▸ Extracted data:
-- Opening Marker --

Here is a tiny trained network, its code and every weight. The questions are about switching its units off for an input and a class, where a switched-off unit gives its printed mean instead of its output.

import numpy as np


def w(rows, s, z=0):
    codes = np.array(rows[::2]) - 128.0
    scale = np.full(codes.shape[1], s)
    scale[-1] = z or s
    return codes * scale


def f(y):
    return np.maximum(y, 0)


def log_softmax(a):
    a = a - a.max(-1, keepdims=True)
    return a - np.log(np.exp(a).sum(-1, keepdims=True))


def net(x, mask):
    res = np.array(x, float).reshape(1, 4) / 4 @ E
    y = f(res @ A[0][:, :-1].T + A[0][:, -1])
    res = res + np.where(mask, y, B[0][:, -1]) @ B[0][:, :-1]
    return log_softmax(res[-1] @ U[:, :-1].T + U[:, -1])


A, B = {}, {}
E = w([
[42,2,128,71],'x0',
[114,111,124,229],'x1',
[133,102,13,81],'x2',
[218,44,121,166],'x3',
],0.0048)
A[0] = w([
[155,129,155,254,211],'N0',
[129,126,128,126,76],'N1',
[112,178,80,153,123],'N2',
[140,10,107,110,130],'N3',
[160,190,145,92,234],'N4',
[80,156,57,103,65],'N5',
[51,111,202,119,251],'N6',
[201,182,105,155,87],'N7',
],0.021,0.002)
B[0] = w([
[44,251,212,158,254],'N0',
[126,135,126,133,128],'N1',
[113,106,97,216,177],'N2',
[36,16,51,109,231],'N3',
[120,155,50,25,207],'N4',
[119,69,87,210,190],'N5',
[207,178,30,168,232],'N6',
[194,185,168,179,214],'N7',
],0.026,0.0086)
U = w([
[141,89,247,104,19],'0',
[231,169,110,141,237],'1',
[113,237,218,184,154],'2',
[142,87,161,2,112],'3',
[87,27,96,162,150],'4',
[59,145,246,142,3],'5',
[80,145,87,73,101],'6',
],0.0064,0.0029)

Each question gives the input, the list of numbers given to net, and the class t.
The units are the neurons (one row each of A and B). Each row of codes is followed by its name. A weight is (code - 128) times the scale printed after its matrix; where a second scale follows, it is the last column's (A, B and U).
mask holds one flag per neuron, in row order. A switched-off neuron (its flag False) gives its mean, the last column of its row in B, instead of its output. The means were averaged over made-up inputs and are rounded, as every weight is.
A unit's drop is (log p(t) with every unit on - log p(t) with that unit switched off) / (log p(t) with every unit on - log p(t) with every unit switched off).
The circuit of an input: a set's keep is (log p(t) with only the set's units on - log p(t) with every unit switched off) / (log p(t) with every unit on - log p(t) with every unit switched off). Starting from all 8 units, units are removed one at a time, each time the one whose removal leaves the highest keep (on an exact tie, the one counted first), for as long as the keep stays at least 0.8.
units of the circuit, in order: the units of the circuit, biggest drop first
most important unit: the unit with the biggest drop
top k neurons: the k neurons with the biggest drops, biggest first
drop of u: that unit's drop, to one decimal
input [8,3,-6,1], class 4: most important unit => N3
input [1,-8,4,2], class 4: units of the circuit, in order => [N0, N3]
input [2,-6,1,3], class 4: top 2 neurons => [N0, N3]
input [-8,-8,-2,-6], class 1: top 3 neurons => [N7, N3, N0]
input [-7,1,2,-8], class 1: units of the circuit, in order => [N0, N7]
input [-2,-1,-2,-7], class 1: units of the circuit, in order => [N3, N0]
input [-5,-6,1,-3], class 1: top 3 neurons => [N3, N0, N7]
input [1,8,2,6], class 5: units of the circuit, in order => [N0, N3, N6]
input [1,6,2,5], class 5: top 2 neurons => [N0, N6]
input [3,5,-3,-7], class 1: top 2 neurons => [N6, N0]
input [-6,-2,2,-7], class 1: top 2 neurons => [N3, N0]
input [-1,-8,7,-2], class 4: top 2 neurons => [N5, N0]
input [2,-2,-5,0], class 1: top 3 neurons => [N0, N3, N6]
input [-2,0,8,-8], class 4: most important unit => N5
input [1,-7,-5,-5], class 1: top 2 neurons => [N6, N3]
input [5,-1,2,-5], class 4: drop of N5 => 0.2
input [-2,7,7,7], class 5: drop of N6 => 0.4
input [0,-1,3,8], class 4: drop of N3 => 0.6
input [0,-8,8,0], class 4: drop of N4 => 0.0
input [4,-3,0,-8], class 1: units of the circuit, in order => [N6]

-- Closing Marker --

▸ What you should do: Search the entries for "biggest" and copy out each line that has it.

▸ Written answer:
units of the circuit, in order: the units of the circuit, biggest drop first
most important unit: the unit with the biggest drop
top k neurons: the k neurons with the biggest drops, biggest first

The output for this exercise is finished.